**AIM OF THE EXERCISE:**
Set down, exactly as written, every line from the top of the records below to the line containing "Every row has", both ends included, and no others.

Records from a data source
_____
128 stands for zero in the data rows.
Every row has a hidden score. In each pair, how much higher is the second row's than the first's? 15 means about the same, 30 much higher and 0 much lower. The score is a weighted sum of the row's numbers plus the product of two more (or one squared), each taken from its middle value.
120,124,126,119,124,132,138,132,125,120,134,122,120,135,131,127,127,137,124,122,129,130
155,123,144,116,133,129,96,136,130,153,141,113,160,126,126,162,106,122,154,125,99,165 10
132,134,126,115,129,119,119,134,133,133,130,125,134,120,128,127,123,125,124,131,123,134
157,116,137,112,129,124,98,145,131,157,135,129,158,116,137,152,100,125,142,132,104,176 8
162,126,153,117,148,111,86,142,135,151,136,118,165,111,132,165,124,116,135,120,79,164
83,114,110,118,96,123,157,109,98,121,122,142,91,148,138,88,126,142,139,132,157,99 18
121,119,137,120,119,141,143,128,120,132,125,128,122,131,131,117,119,135,146,128,134,129
120,128,122,125,130,124,124,127,115,120,122,121,125,142,130,136,120,119,128,122,132,129 11
146,136,116,129,140,119,108,140,146,134,134,125,147,119,111,149,127,118,134,130,110,144
100,135,117,144,131,123,157,118,120,98,141,133,102,124,124,85,149,138,103,131,171,97 26
95,118,130,120,98,133,162,107,99,122,125,134,91,148,131,92,129,142,131,130,163,101
159,140,127,141,146,129,119,126,135,135,143,120,151,110,124,141,135,117,136,131,104,136 10
146,135,127,140,138,126,106,129,138,132,125,121,152,110,140,152,121,122,133,133,101,147
145,155,115,137,145,129,131,128,165,114,123,114,149,114,131,149,135,131,116,127,120,132 22
89,142,108,151,126,134,166,125,140,86,133,135,105,128,100,103,155,144,97,137,162,104
104,152,113,154,126,128,156,115,135,101,124,137,103,125,125,104,148,128,101,130,163,94 13
139,134,117,133,144,129,112,133,143,130,128,118,147,126,131,141,125,123,122,128,123,127
148,161,114,149,160,130,126,133,157,108,129,119,142,124,125,131,151,127,109,115,137,122 12
139,140,115,131,136,120,107,148,140,130,130,134,144,123,120,141,130,132,129,135,115,138
116,140,119,127,122,121,136,115,135,121,126,124,121,115,122,122,136,127,119,130,128,115 19
80,102,123,118,93,132,166,114,102,105,132,148,80,155,126,77,133,156,131,122,175,102
151,153,120,147,153,127,133,136,150,118,128,121,143,118,128,143,149,132,110,131,123,114 12
147,118,135,116,133,116,107,139,126,153,127,124,157,128,124,160,104,118,144,129,98,143
130,94,149,103,98,122,117,122,97,161,139,122,124,140,132,131,99,121,153,128,111,150 15
106,131,123,130,122,139,132,131,123,125,134,128,120,142,137,120,141,121,136,131,153,126
121,125,135,128,115,116,129,128,118,136,137,140,122,133,129,120,124,121,130,140,127,129 18
141,129,134,126,140,135,110,132,133,137,122,111,149,110,129,140,117,115,110,134,123,139
140,135,129,134,146,139,131,136,143,124,117,127,145,130,129,133,128,121,128,128,116,124 10
158,135,139,129,142,131,106,144,147,130,134,119,150,111,121,144,127,127,121,137,110,134
140,141,126,137,139,118,120,133,147,128,133,123,136,124,127,140,144,127,113,120,118,134 7
125,118,127,130,133,127,129,127,119,122,137,130,134,111,129,126,128,128,135,129,130,134
102,131,109,140,125,123,147,132,127,110,122,125,109,128,127,111,133,143,113,123,152,112 16
158,133,129,141,158,141,106,133,149,133,120,122,152,114,117,153,132,122,124,110,97,140
108,142,120,154,135,131,155,133,130,97,115,152,100,126,126,98,145,130,105,128,171,107 24
132,114,142,111,118,139,116,124,113,146,138,117,127,125,129,132,111,118,138,131,115,137
146,119,143,120,137,112,87,126,141,151,133,123,165,122,133,168,109,118,151,118,96,158 1
136,130,125,114,136,142,108,136,134,140,120,124,145,137,130,151,125,133,120,128,108,141
129,124,130,126,132,122,117,139,127,128,135,125,132,123,128,140,121,117,135,119,119,131 8
147,124,129,116,132,124,112,134,143,145,140,121,151,115,133,149,118,117,141,119,98,141
109,204,71,211,176,136,181,130,170,38,120,154,109,111,126,92,216,147,44,118,177,62 17
138,136,129,137,144,125,122,123,139,131,119,121,138,121,131,136,126,127,119,118,112,148
139,148,127,148,152,136,132,116,139,119,116,134,140,123,142,137,148,121,118,129,132,125 12
141,138,130,143,141,135,116,139,150,126,130,133,138,126,128,138,128,110,125,115,113,124
46,61,149,71,39,144,171,99,41,151,127,149,44,183,136,62,88,147,177,158,180,105 25
109,116,125,127,124,131,143,117,118,115,126,130,111,128,124,114,131,131,115,121,148,117
129,131,126,123,125,119,120,130,137,135,128,126,126,124,136,130,129,118,131,128,108,127 12
139,130,139,128,134,132,119,139,143,135,124,122,146,130,130,143,133,137,128,135,117,135
131,92,155,97,111,122,116,130,94,160,121,127,135,129,130,142,98,135,164,129,119,141 12
54,67,142,93,52,135,179,108,59,135,147,150,56,158,135,64,102,145,169,150,177,102
135,143,127,143,144,126,118,132,134,113,119,126,136,114,123,141,125,115,125,118,136,134 2
100,161,96,182,150,137,174,116,151,69,110,134,96,128,118,83,189,139,87,116,180,86
136,133,132,136,143,124,117,129,143,120,120,117,137,121,123,141,143,116,117,118,142,115 1
133,142,118,124,148,130,132,126,139,115,130,135,132,114,121,128,142,123,119,116,137,120
136,123,140,109,125,130,110,127,116,152,139,129,136,117,117,143,111,117,147,134,109,151 12
124,100,156,99,94,123,120,128,111,151,131,130,125,134,133,130,95,123,168,134,122,144
134,135,135,117,132,121,119,132,120,127,128,132,129,128,134,136,136,138,141,121,134,133 12
64,76,139,89,61,131,154,96,70,142,125,149,67,162,125,77,109,134,153,137,167,103
122,193,88,176,177,142,151,126,171,67,110,135,124,108,128,118,195,134,78,123,155,84 7
142,137,134,128,133,135,106,123,130,134,126,129,138,124,132,135,127,127,130,126,117,127
120,121,133,112,116,133,125,126,122,130,124,126,119,134,135,127,127,126,139,131,136,131 14
124,112,145,96,104,108,121,128,106,154,130,118,119,148,122,123,108,124,151,125,114,151
149,137,123,122,144,116,122,140,139,128,145,124,146,114,123,146,131,109,133,128,119,137 11
101,100,142,89,87,129,125,97,80,156,138,121,107,153,125,105,97,129,165,145,144,134
141,167,106,160,165,128,141,140,160,100,117,121,138,120,122,131,153,125,96,117,136,112 8
116,129,131,125,120,110,138,115,121,128,132,128,116,131,127,120,136,132,132,131,136,116
138,135,127,136,147,131,132,121,146,126,128,122,137,130,128,138,140,118,121,120,108,125 14
118,150,103,162,149,141,156,135,145,94,122,152,115,126,118,111,165,134,111,122,158,103
115,132,119,144,125,142,140,124,123,108,122,137,116,134,129,110,126,142,123,136,133,112 20
144,142,126,140,144,128,109,143,144,123,129,113,144,123,131,150,140,131,117,124,129,136
145,152,116,132,153,129,117,151,131,120,127,123,140,110,128,132,138,125,118,124,131,131 20
121,125,127,131,130,118,135,122,118,123,140,125,123,127,123,125,124,133,134,130,132,140
110,209,71,217,184,137,184,127,188,41,95,146,110,105,119,90,230,143,54,114,182,62 25
155,141,136,133,148,132,110,133,144,130,124,124,150,114,127,142,135,124,116,118,108,153
34,175,72,197,115,127,245,91,115,22,109,163,35,152,113,20,215,151,56,117,239,29 26
140,124,132,133,142,130,115,140,135,131,140,129,147,123,132,143,130,105,121,136,118,136
119,132,133,137,122,128,122,136,119,129,129,136,127,120,124,128,118,133,130,111,123,125 15
156,154,135,137,153,128,113,135,146,117,120,119,144,114,132,136,134,126,114,121,115,135
116,122,128,122,116,144,134,117,102,134,128,140,112,129,128,115,126,131,143,135,146,117 10
140,137,136,126,135,118,116,132,144,129,129,123,145,127,120,143,128,132,129,131,110,138
121,126,126,138,128,131,140,124,128,119,128,130,113,134,127,123,123,134,137,125,130,129 8
128,130,132,132,132,128,130,123,142,135,132,120,144,121,122,144,130,126,120,130,121,125
135,126,143,128,130,117,136,122,129,131,144,127,135,122,123,127,129,135,133,122,130,128 17
107,149,119,143,128,141,160,119,122,104,119,135,102,133,130,106,149,142,110,133,155,108
131,100,151,98,105,125,126,135,118,157,138,113,126,143,121,137,99,126,156,137,110,139 16
104,89,152,97,84,127,138,126,80,150,138,132,109,148,126,117,102,135,158,131,136,138
120,166,108,153,147,127,160,130,146,93,128,135,114,125,130,109,165,127,91,136,147,109 18
147,110,155,111,119,122,111,140,130,153,134,115,149,113,126,155,102,114,153,148,99,159
137,132,121,132,145,136,115,132,137,139,125,132,141,122,132,141,127,134,114,132,119,132 13
117,127,134,136,118,131,118,130,130,135,129,134,124,127,128,116,120,131,133,124,129,134
104,95,150,100,94,141,148,127,92,146,136,129,105,142,138,115,105,134,160,128,134,132 18
142,161,104,169,157,131,121,110,156,103,125,132,132,105,125,130,157,125,94,126,137,114
140,153,124,146,152,124,112,119,154,119,129,134,146,114,110,136,137,126,99,122,122,125 18
113,98,143,95,96,127,121,123,105,152,139,135,115,134,129,110,99,133,163,119,127,127
119,126,123,128,127,129,133,133,133,121,131,130,118,129,115,118,140,135,138,127,127,121 11
144,132,138,116,137,131,127,139,127,133,119,121,141,135,128,135,126,131,134,126,125,139
141,122,131,126,132,122,100,130,135,145,133,125,148,125,132,156,123,123,141,120,108,144 4
123,133,129,129,122,139,139,122,128,117,133,131,116,118,122,120,129,120,129,134,142,115
152,140,129,135,144,128,132,135,148,128,135,116,144,130,126,144,144,133,114,115,122,140 13
64,182,84,198,131,140,209,114,122,44,99,150,69,151,119,55,201,146,65,133,216,47
126,132,122,136,124,133,133,111,129,121,137,141,119,136,128,124,132,126,121,129,133,120 9
106,77,146,94,82,133,126,125,69,150,134,127,102,140,121,119,88,142,174,136,123,126
106,118,138,122,117,132,146,120,98,127,133,137,105,141,115,97,122,133,133,128,133,121 17
156,135,133,142,140,134,112,130,143,133,128,120,152,109,124,141,123,118,115,127,99,142
153,113,152,107,118,122,104,140,128,163,150,114,154,128,130,157,98,123,152,121,97,156 11
137,142,116,135,147,128,121,141,143,126,130,112,145,126,131,132,131,126,116,129,116,126
112,99,138,88,93,126,130,126,93,148,147,135,115,125,127,114,100,134,148,143,128,136 14
75,85,148,88,69,133,156,98,58,142,143,134,82,155,125,86,96,139,167,132,155,125
118,191,97,197,168,124,165,127,168,60,114,146,121,115,126,114,183,135,64,111,161,91 7
144,144,127,130,144,129,116,128,142,124,127,118,137,115,135,144,132,133,116,119,115,143
141,113,148,110,119,133,109,121,102,159,127,123,138,132,133,150,103,130,149,128,113,154 11
139,125,139,104,122,130,103,128,124,153,131,131,140,129,133,149,108,120,141,120,98,146
115,128,119,131,119,128,143,122,129,119,134,124,116,124,120,115,135,133,130,135,134,119 19
113,130,124,136,123,135,144,130,117,111,123,146,112,127,134,112,129,132,121,126,149,123
98,169,84,182,143,120,186,128,149,57,116,144,96,126,121,79,200,150,88,120,186,71 16
143,129,144,117,135,123,109,130,142,148,120,119,139,116,127,153,115,117,129,130,119,132
129,126,120,124,128,133,117,127,124,131,117,126,132,132,123,140,126,128,122,119,120,133 14
129,135,127,135,131,116,134,119,125,132,130,112,129,120,128,134,124,133,136,128,120,117
143,152,113,149,161,124,137,129,147,105,126,113,136,109,126,139,156,135,100,121,129,124 10
133,118,129,131,131,118,131,123,129,128,137,132,131,130,131,124,127,127,122,127,125,125
133,166,99,162,161,140,149,131,164,91,114,132,135,115,122,131,171,138,94,104,126,116 15
153,113,133,102,139,121,95,146,135,153,134,115,163,120,126,157,107,118,144,136,102,152
131,136,133,138,126,118,121,126,130,135,135,117,142,116,135,132,129,130,136,131,113,145 11
106,106,116,128,123,122,131,124,113,129,140,138,124,130,119,124,133,119,133,132,124,135
115,121,133,123,119,129,128,126,112,135,133,126,116,134,137,118,115,132,136,127,130,123 22
122,134,123,139,127,125,145,124,120,112,126,136,107,133,126,103,142,131,106,122,150,105
127,110,139,110,123,127,118,136,130,142,117,121,135,137,132,139,119,118,148,138,111,145 9
139,135,136,142,147,127,116,135,136,127,124,127,143,128,128,140,129,132,122,122,122,131
100,151,118,153,133,143,161,109,134,98,121,144,99,117,124,104,162,149,99,129,167,98 25
154,108,138,104,124,137,90,123,124,159,139,118,159,120,137,152,104,126,150,126,97,157
109,126,122,141,124,133,152,126,128,114,131,129,117,130,134,109,145,129,124,124,139,101 15
146,130,123,133,140,128,123,134,148,130,119,128,146,124,127,140,134,118,128,113,110,136
115,121,131,122,119,131,133,127,113,132,133,121,118,147,126,116,124,130,132,129,134,131 17
141,108,146,103,126,129,104,130,123,153,139,116,147,126,136,143,100,117,146,119,102,152
128,144,128,138,139,139,135,130,146,119,120,133,138,129,134,125,143,129,115,118,139,127 18
147,118,140,113,127,116,90,141,117,150,141,118,152,119,127,151,105,116,147,120,97,161
105,146,108,156,130,127,163,118,142,92,125,137,103,130,128,102,159,136,113,132,159,96 15
50,73,136,97,54,138,180,106,60,125,136,148,52,170,121,59,92,147,167,156,192,101
133,139,122,134,132,126,117,137,132,131,126,111,138,122,129,133,129,127,129,130,127,142 14
118,130,126,139,124,129,139,114,132,125,133,134,121,134,139,119,127,136,133,133,140,114
152,110,162,100,120,118,99,125,119,165,130,115,144,125,133,154,105,110,140,133,110,165 19
154,126,139,128,132,124,107,137,145,147,131,115,148,121,131,150,118,121,130,120,112,137
129,121,135,125,128,133,117,135,127,128,117,130,130,134,129,131,128,130,125,117,127,122 17
163,119,135,103,136,112,96,138,138,158,128,102,161,130,141,165,100,128,146,124,99,160
138,93,160,100,107,137,110,124,121,153,142,124,132,142,133,134,100,125,148,122,123,142 9
101,90,150,100,85,119,128,125,93,152,143,135,106,157,138,111,98,122,168,143,127,143
126,101,142,106,116,126,112,142,115,153,128,129,147,133,124,141,101,111,153,137,113,154 14
121,178,89,184,171,124,149,133,172,81,109,134,128,111,119,122,177,144,76,124,152,78
150,131,134,130,143,141,104,145,141,140,128,125,147,124,130,145,131,124,120,125,109,134 16
138,114,128,116,134,129,90,150,136,138,126,122,151,128,136,154,103,126,130,133,101,148
114,115,133,108,110,131,141,123,110,134,125,120,121,132,132,117,126,136,133,129,134,132 16
137,101,154,102,102,121,112,127,103,153,124,120,131,138,128,140,89,133,162,126,105,158
135,125,128,119,124,126,121,124,139,129,139,129,134,126,121,133,117,126,121,123,121,130 17
118,98,152,98,100,134,113,129,100,157,136,134,124,133,141,122,97,125,162,133,126,156
108,202,70,203,176,141,182,122,179,45,99,145,106,114,122,87,217,143,45,117,186,59 17
135,117,130,113,120,138,109,123,121,145,124,130,132,134,126,137,134,131,131,127,128,138
124,127,126,128,129,138,127,128,130,130,131,134,126,126,139,131,124,119,129,122,125,141 15
124,145,113,144,134,129,123,153,132,113,124,127,130,123,119,121,138,124,114,124,131,128
119,154,112,167,149,124,151,140,145,95,118,131,121,119,135,118,162,129,102,120,146,105 12
90,101,136,107,86,126,144,114,91,142,127,143,92,151,119,93,108,143,156,142,152,116
139,155,106,160,162,121,118,126,144,108,123,122,138,104,138,134,146,136,95,125,129,120 17
146,104,148,99,121,139,101,137,112,164,142,119,148,123,135,141,106,133,151,131,89,153
136,163,101,163,162,127,136,136,158,89,118,142,133,110,123,116,168,132,85,122,137,113 12
108,92,149,88,84,125,121,107,85,154,126,137,102,127,122,124,91,135,165,125,138,138
140,119,121,136,139,121,117,126,131,137,144,120,141,136,131,136,129,119,119,131,114,143 14
140,137,126,140,136,126,118,131,133,128,117,134,140,127,129,140,127,131,126,120,124,121
139,136,120,130,136,129,118,135,142,133,127,132,138,134,128,142,131,132,138,121,123,144 12
153,149,127,138,150,127,113,133,147,131,134,127,153,120,126,149,132,116,116,138,111,145
113,131,133,139,125,142,133,114,122,124,125,137,113,134,129,117,131,133,121,131,135,127 16
108,130,120,140,127,127,126,119,114,120,142,131,116,140,125,113,139,126,124,136,131,122
109,124,127,124,125,119,151,118,123,111,127,137,115,117,127,116,141,134,123,126,136,116 20
100,110,133,117,104,124,143,118,105,123,130,142,103,143,124,99,127,141,136,130,131,119
152,120,144,102,124,126,96,129,123,154,128,119,147,127,134,153,115,106,147,130,96,154 11
119,130,136,131,127,137,133,125,131,123,126,126,123,125,119,117,133,117,124,135,133,120
164,117,139,104,135,123,96,142,138,159,134,108,163,115,128,153,112,109,145,123,88,161 14
131,104,150,97,107,125,101,133,113,167,135,126,143,147,123,142,104,117,161,127,102,149
143,136,128,129,139,126,119,130,134,132,141,132,145,123,123,145,126,125,122,129,110,134 18
142,136,137,137,138,131,132,133,137,134,109,115,154,123,137,135,129,114,132,129,117,147
190,186,107,160,206,127,100,146,208,105,118,115,185,90,115,175,166,119,79,119,94,140 12
118,124,151,125,115,127,130,120,111,133,136,122,117,129,121,115,121,133,138,120,141,119
153,115,141,108,123,128,89,144,138,153,137,124,159,120,117,163,105,114,156,122,83,148 9
143,140,118,153,145,122,115,135,147,119,126,121,146,123,132,142,127,127,128,120,113,122
136,152,118,168,153,126,128,131,154,111,124,131,139,122,131,140,150,123,105,125,125,106 10
160,122,132,124,133,134,98,137,132,156,130,121,153,128,136,153,108,126,129,125,99,135
129,132,125,125,127,134,128,120,134,124,135,133,129,123,130,123,129,121,117,129,135,131 16
129,174,107,175,164,124,140,137,169,89,120,122,141,111,115,125,175,130,86,111,139,117
136,137,111,128,127,116,143,131,137,130,134,127,122,115,129,131,127,121,129,126,124,126 14
126,133,124,112,122,130,120,152,124,137,136,125,133,136,141,127,124,128,126,131,127,139
91,88,141,99,82,120,150,123,84,152,139,146,93,147,129,100,104,124,154,141,142,132 12
127,168,94,171,169,123,150,135,170,78,109,132,130,110,122,122,177,120,87,127,149,96
144,142,122,142,146,129,126,135,145,124,121,120,144,128,128,145,134,135,122,125,120,136 16
116,122,132,138,124,124,129,135,122,125,130,133,123,126,126,121,131,139,128,125,146,110
177,150,127,145,150,125,116,139,155,129,125,123,154,113,127,156,139,125,117,120,117,137 14
108,139,107,125,130,130,145,111,123,117,122,137,113,121,125,118,134,134,132,131,141,100
123,98,143,95,112,128,113,133,115,153,132,126,125,128,134,139,104,130,142,137,108,135 16
60,84,137,95,66,136,159,105,67,128,137,163,69,149,119,74,99,140,147,144,171,108
111,165,109,167,140,136,160,137,133,87,116,139,113,135,117,104,165,136,94,120,166,94 8
120,93,142,106,96,128,122,126,95,146,146,134,115,151,132,120,91,129,149,130,122,127
160,118,136,115,133,121,101,137,133,154,125,116,153,120,138,159,113,109,152,125,106,162 7
122,136,119,136,125,119,127,121,126,125,134,137,136,139,124,125,132,131,125,132,131,130
94,120,131,118,104,135,155,124,91,117,120,141,92,140,124,105,129,135,133,135,154,93 18
142,135,130,135,136,128,125,132,141,125,117,122,135,120,132,140,118,129,127,140,125,128
134,142,115,133,148,134,118,142,136,131,134,119,145,118,130,135,143,119,119,122,121,128 12
105,114,125,107,109,129,138,125,111,134,124,124,111,139,137,110,118,128,130,135,126,124
132,138,133,136,130,128,131,123,139,128,128,136,124,129,131,128,121,133,128,123,132,126 5
135,169,105,162,154,134,130,137,154,98,112,127,144,113,120,135,168,131,97,115,129,115
141,134,120,135,137,125,126,135,136,134,132,130,139,120,135,133,127,128,133,137,117,134 16
138,123,126,123,131,124,116,132,129,145,128,123,145,137,127,146,121,120,141,126,110,134
141,123,139,120,134,136,101,131,135,140,137,128,145,129,136,146,111,119,152,125,92,153 14
114,142,110,142,128,129,144,114,137,106,118,120,117,131,128,119,146,135,118,137,144,108
134,131,130,146,139,118,111,127,141,127,127,131,138,133,131,139,134,127,129,123,119,138 1
125,133,132,120,128,131,132,121,120,129,126,138,129,125,136,131,126,139,132,127,126,132
127,118,131,114,122,125,128,128,140,138,140,124,129,133,135,126,116,142,141,131,138,131 15
132,150,120,153,138,130,126,141,150,114,124,120,133,121,126,133,141,126,111,127,124,118
130,136,134,132,132,121,113,119,132,136,128,138,140,105,123,138,132,132,128,130,118,135 13
115,97,147,92,96,124,127,123,85,154,127,131,119,130,128,120,99,126,161,130,124,149
123,130,114,133,121,111,137,132,124,134,135,123,119,136,132,125,123,133,127,134,134,128 14
136,130,121,120,142,126,117,142,141,137,128,136,144,119,125,139,124,125,123,127,125,124
129,117,134,117,121,119,121,132,121,136,138,126,130,138,135,129,130,133,136,136,112,133 19
136,134,123,122,142,117,122,116,140,128,132,123,138,112,128,143,128,124,118,128,113,128
158,106,150,110,128,112,97,129,133,156,139,122,148,123,131,158,113,123,138,123,99,161 9
141,111,145,110,129,123,96,125,129,153,133,123,147,124,135,153,108,120,141,132,118,155
146,141,116,130,144,142,128,125,149,133,118,131,146,111,121,143,134,128,118,126,119,128 20
148,137,132,117,140,134,115,145,142,135,116,112,138,125,130,142,127,121,136,125,111,125
129,159,110,163,152,129,133,129,158,104,138,125,132,115,114,137,157,129,104,125,129,125 6
155,116,148,108,136,113,96,142,141,157,122,111,160,123,115,164,107,120,146,130,97,162
120,132,131,137,127,131,136,134,120,114,118,134,117,131,129,106,139,136,107,129,143,112 24
103,107,129,126,106,129,141,122,108,130,124,134,111,140,118,113,120,132,146,121,149,127
130,133,130,130,136,131,123,136,136,132,132,132,132,127,133,132,126,119,129,126,112,124 17
136,132,129,129,136,123,115,128,157,134,143,131,143,129,124,137,122,129,127,133,120,139
117,126,118,135,127,137,139,126,108,118,118,142,116,129,128,105,135,135,126,131,155,114 19
103,164,91,172,142,137,191,120,138,72,124,147,97,126,128,82,179,143,96,126,172,84
143,90,146,106,113,134,105,132,113,168,136,116,135,137,117,155,88,117,161,122,93,155 4
113,135,122,147,123,126,149,122,124,112,118,146,112,132,131,117,143,140,105,133,140,116
120,96,134,104,114,134,127,123,109,152,137,125,119,151,140,130,100,126,154,136,124,140 13
94,222,74,213,182,132,212,126,177,26,107,148,94,106,122,75,226,150,25,119,193,45
127,125,134,108,125,121,121,125,127,136,130,132,128,137,122,139,122,121,142,133,126,132 2
97,143,106,153,126,133,166,124,114,85,125,142,101,136,114,96,151,137,109,126,163,101
147,135,131,131,137,123,122,138,148,133,132,127,143,118,119,141,137,122,107,122,124,137 18
157,151,124,139,154,116,110,139,162,131,131,125,160,120,131,150,141,118,108,132,118,145
132,131,132,127,124,134,132,124,118,129,122,129,117,127,127,119,138,125,122,140,139,123 20
127,121,133,135,121,126,129,124,125,131,125,126,131,120,139,132,125,145,133,132,128,124
86,95,141,96,83,134,153,106,83,138,145,134,99,139,125,104,105,143,155,144,139,131 21
123,127,120,114,120,126,131,126,112,137,132,121,126,140,122,121,127,142,140,132,126,124
148,145,134,126,148,122,111,135,136,133,125,117,146,110,128,147,126,118,117,116,110,120 9
138,107,144,101,118,130,96,145,123,163,132,108,144,137,143,142,102,116,152,130,105,155
120,120,118,127,127,143,137,120,115,128,129,141,129,130,134,120,134,131,128,118,133,125 15
127,124,130,120,117,120,126,126,126,126,132,132,127,142,132,127,124,122,117,121,131,121
136,133,127,129,135,114,131,141,128,136,130,120,134,122,133,137,119,131,128,129,124,129 18
118,137,117,140,130,137,147,126,117,112,117,132,107,126,115,108,147,135,122,114,150,112
148,161,101,160,158,134,136,120,158,95,131,132,141,115,129,129,144,120,105,116,138,108 10
146,168,117,154,157,122,128,123,152,109,110,119,146,114,125,144,152,120,104,120,118,112
146,113,135,105,135,127,83,145,136,165,137,123,160,103,127,162,94,122,151,123,94,157 10
32,65,148,88,41,130,203,99,33,118,129,157,26,191,138,37,110,150,168,148,210,84
146,153,105,159,154,121,129,137,162,109,130,125,139,113,120,134,144,132,101,124,130,126 3
136,139,131,148,142,129,137,123,158,118,129,128,123,113,126,127,144,117,117,118,136,116
133,128,131,124,129,127,124,125,127,134,125,144,126,122,118,135,117,123,130,136,115,138 6
61,67,133,93,47,129,163,95,53,146,137,134,53,150,125,69,85,138,178,144,174,109
98,86,137,91,81,131,124,124,93,151,142,132,98,155,132,110,97,131,156,142,146,136 13
117,127,117,136,125,138,167,127,129,118,109,136,110,129,138,115,139,129,123,130,143,107
149,118,133,102,138,137,95,132,143,150,129,116,147,133,138,155,115,119,147,123,101,164 10
153,119,138,118,134,134,96,135,154,154,128,117,154,117,135,164,113,130,148,126,103,165
146,142,117,139,152,131,124,139,155,122,120,120,140,129,134,138,144,120,115,121,121,139 19
141,126,129,137,134,126,114,131,137,132,133,119,140,128,126,127,126,124,122,125,115,132
142,94,142,88,116,132,96,128,115,161,133,122,139,143,125,139,89,112,154,128,108,162 13
122,145,93,151,142,133,146,135,133,101,118,143,121,124,124,118,155,133,96,131,151,111
143,164,126,166,149,127,140,129,152,101,115,137,123,116,120,121,153,129,99,125,137,117 19
127,128,129,117,128,138,132,113,115,127,142,127,123,130,133,121,127,124,130,125,142,125
152,99,139,104,125,143,98,135,114,158,129,113,155,130,140,148,96,119,148,129,103,168 14
100,166,103,177,139,133,175,121,133,79,123,140,100,134,127,89,173,133,85,128,172,79
146,104,145,90,113,127,104,131,119,168,137,111,150,132,132,156,94,124,146,134,98,166 19
126,123,135,116,121,123,128,135,126,138,133,115,128,129,128,132,126,129,136,122,134,131
147,119,138,122,137,119,99,126,131,145,132,120,154,122,134,152,114,128,140,117,108,146 11
118,143,127,134,127,126,141,120,136,108,121,134,112,121,125,105,141,133,123,122,149,121
153,107,152,103,127,117,104,122,138,156,140,129,155,118,132,162,104,121,155,134,88,159 5
168,111,155,100,134,125,87,137,130,152,138,100,151,119,135,150,101,121,139,117,91,170
50,85,132,99,55,143,174,100,53,132,132,140,53,181,132,59,107,142,156,134,177,121 16
118,138,119,136,125,134,154,124,125,109,127,133,109,120,126,109,130,130,112,106,160,116
147,131,120,130,143,121,119,121,136,130,135,125,138,110,137,146,127,113,115,131,123,128 8
148,115,145,111,135,131,93,137,136,160,132,118,153,132,137,154,100,112,144,133,104,152
103,101,147,96,86,122,141,113,90,143,142,125,97,154,131,112,101,150,164,133,145,127 21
_____
**EXERCISE ANSWER:**
128 stands for zero in the data rows.
Every row has a hidden score. In each pair, how much higher is the second row's than the first's? 15 means about the same, 30 much higher and 0 much lower. The score is a weighted sum of the row's numbers plus the product of two more (or one squared), each taken from its middle value.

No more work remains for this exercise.